┌──

Below are the code and all the weights of a small trained network. Each question names an input and a class and asks about switching units off, where a switched-off unit gives its printed mean instead of its output.

import numpy as np


def w(rows, s, z=0):
    codes = np.array(rows[::2]) - 128.0
    scale = np.full(codes.shape[1], s)
    scale[-1] = z or s
    return codes * scale


def norm(h):
    return h / np.sqrt((h * h).mean(-1, keepdims=True) + 1e-5)


def f(y):
    return np.maximum(y, 0)


def log_softmax(a):
    a = a - a.max(-1, keepdims=True)
    return a - np.log(np.exp(a).sum(-1, keepdims=True))


def net(x, mask):
    res = np.array(x, float).reshape(1, 2) / 4 @ E
    u = 0
    for l in range(2):
        y = f(norm(res) @ A[l][:, :-1].T + A[l][:, -1])
        res = res + np.where(mask[u : u + 13], y, B[l][:, -1]) @ B[l][:, :-1]
        u += 13
    return log_softmax(norm(res)[-1] @ U[:, :-1].T + U[:, -1])


A, B = {}, {}
E = w([
[101,220,226,205,172,190],'x0',
[83,251,123,71,174,15],'x1',
],0.0031)
A[0] = w([
[63,133,159,164,169,90,112],'0.n1',
[160,146,138,167,254,52,2],'0.n2',
[78,149,81,92,135,57,75],'0.n3',
[130,179,49,186,60,91,49],'0.n4',
[178,105,161,165,125,85,19],'0.n5',
[192,123,115,217,106,164,97],'0.n6',
[134,142,220,86,192,150,63],'0.n7',
[122,167,192,53,185,186,105],'0.n8',
[103,125,135,112,21,34,21],'0.n9',
[121,103,216,89,198,164,129],'0.n10',
[204,72,142,159,150,119,144],'0.n11',
[155,64,59,180,100,59,124],'0.n12',
[134,180,66,101,172,82,124],'0.n13',
],0.0045,0.008)
B[0] = w([
[119,90,158,98,87,145,188],'0.n1',
[27,248,254,40,72,225,128],'0.n2',
[136,157,118,179,169,120,195],'0.n3',
[114,160,173,111,224,170,128],'0.n4',
[211,202,179,153,129,185,128],'0.n5',
[106,103,140,81,112,103,196],'0.n6',
[131,139,117,172,181,133,139],'0.n7',
[147,126,101,150,161,117,187],'0.n8',
[60,84,198,111,76,60,128],'0.n9',
[148,114,105,145,149,93,207],'0.n10',
[106,127,170,141,120,91,228],'0.n11',
[133,165,117,173,173,134,223],'0.n12',
[128,99,154,137,115,130,254],'0.n13',
],0.009,0.0025)
A[1] = w([
[90,106,174,133,131,74,126],'1.n1',
[170,116,115,145,119,225,99],'1.n2',
[151,136,3,76,105,112,92],'1.n3',
[158,122,150,144,136,196,125],'1.n4',
[156,102,59,133,193,68,116],'1.n5',
[166,94,21,116,106,60,47],'1.n6',
[90,187,111,99,157,93,131],'1.n7',
[167,106,22,114,80,91,70],'1.n8',
[126,89,51,67,54,180,68],'1.n9',
[135,182,54,48,36,184,2],'1.n10',
[87,175,95,33,112,59,70],'1.n11',
[183,70,94,124,21,181,52],'1.n12',
[60,151,55,2,87,105,65],'1.n13',
],0.0094,0.0072)
B[1] = w([
[154,172,97,96,136,167,251],'1.n1',
[158,197,64,54,155,134,170],'1.n2',
[132,175,80,197,207,100,175],'1.n3',
[96,105,120,143,117,61,189],'1.n4',
[153,169,133,60,110,185,254],'1.n5',
[68,136,138,251,191,25,203],'1.n6',
[121,58,117,155,103,111,252],'1.n7',
[150,168,77,194,212,51,182],'1.n8',
[144,165,137,17,86,181,145],'1.n9',
[255,103,43,21,207,235,128],'1.n10',
[55,31,215,95,37,196,207],'1.n11',
[90,99,208,118,73,179,184],'1.n12',
[230,173,167,37,87,232,151],'1.n13',
],0.0088,0.0049)
U = w([
[70,221,137,245,228,62,237],'0',
[32,53,237,103,13,212,235],'1',
[215,236,62,49,134,222,197],'2',
[186,47,31,87,73,26,1],'3',
[174,50,24,85,73,28,1],'4',
[160,47,13,95,88,61,1],'5',
],0.012,0.0086)

Each question gives the input, the list of numbers given to net, and the class t.
The units are the neurons (one row each of A and B). Each row of codes is followed by its name. A weight is (code - 128) times the scale printed after its matrix; where a second scale follows, it is the last column's (A, B and U).
mask holds one flag per neuron, layer by layer. A switched-off neuron (its flag False) gives its mean, the last column of its row in B, instead of its output. The means were averaged over made-up inputs and are rounded, as every weight is.
A unit's drop is (log p(t) with every unit on - log p(t) with that unit switched off) / (log p(t) with every unit on - log p(t) with every unit switched off).
The circuit of an input: a set's keep is (log p(t) with only the set's units on - log p(t) with every unit switched off) / (log p(t) with every unit on - log p(t) with every unit switched off). Starting from the 12 units with the biggest drops (on a tie, the unit counted first), units are removed one at a time, each time the one whose removal leaves the highest keep (on an exact tie, the one counted first), for as long as the keep stays at least 0.8.
circuit, biggest first: the units of the circuit, biggest drop first
k most important neurons: the k neurons with the biggest drops, biggest first
k most important neurons of layer l: the k neurons of layer l with the biggest drops, biggest first
drop of u: that unit's drop, to one decimal
input [-8,7], class 0: circuit, biggest first => 1.n6
input [-1,-2], class 2: circuit, biggest first => 1.n6, 1.n11
input [3,1], class 2: 3 most important neurons => 0.n10, 0.n8, 1.n6
input [-6,6], class 0: 2 most important neurons => 1.n6, 1.n3
input [0,1], class 2: 2 most important neurons => 1.n6, 1.n11
input [1,-3], class 2: 3 most important neurons of layer 0 => 0.n11, 0.n1, 0.n13
input [8,-5], class 0: 3 most important neurons => 1.n11, 1.n5, 1.n4
input [-3,1], class 2: 2 most important neurons => 1.n5, 0.n12
input [4,5], class 1: 2 most important neurons => 0.n12, 0.n3
input [8,-8], class 0: 3 most important neurons of layer 1 => 1.n11, 1.n5, 1.n4
input [-4,5], class 1: 3 most important neurons => 1.n11, 0.n10, 0.n8
input [5,-5], class 0: 2 most important neurons => 1.n11, 1.n5
input [-6,8], class 1: 2 most important neurons of layer 1 => 1.n11, 1.n13
input [1,0], class 2: most important neuron of layer 1 => 1.n5
input [5,-3], class 0: 4 most important neurons => 1.n11, 1.n5, 1.n4, 1.n7
input [-7,6], class 0: 3 most important neurons => 1.n6, 1.n3, 1.n8
input [-1,1], class 2: drop of 1.n6 => 0.2
input [-3,8], class 1: drop of 1.n11 => 0.6
input [-1,0], class 2: drop of 1.n11 => 0.4
input [-4,-3], class 0: drop of 1.n6 => 0.1
input [-2,1], class 2: most important neuron of layer 1 => 1.n11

└──

Task description => For every line of the material above that contains the word "layer", show the line.

Task solution =>
mask holds one flag per neuron, layer by layer. A switched-off neuron (its flag False) gives its mean, the last column of its row in B, instead of its output. The means were averaged over made-up inputs and are rounded, as every weight is.
k most important neurons of layer l: the k neurons of layer l with the biggest drops, biggest first
input [1,-3], class 2: 3 most important neurons of layer 0 => 0.n11, 0.n1, 0.n13
input [8,-8], class 0: 3 most important neurons of layer 1 => 1.n11, 1.n5, 1.n4
input [-6,8], class 1: 2 most important neurons of layer 1 => 1.n11, 1.n13
input [1,0], class 2: most important neuron of layer 1 => 1.n5
input [-2,1], class 2: most important neuron of layer 1 => 1.n11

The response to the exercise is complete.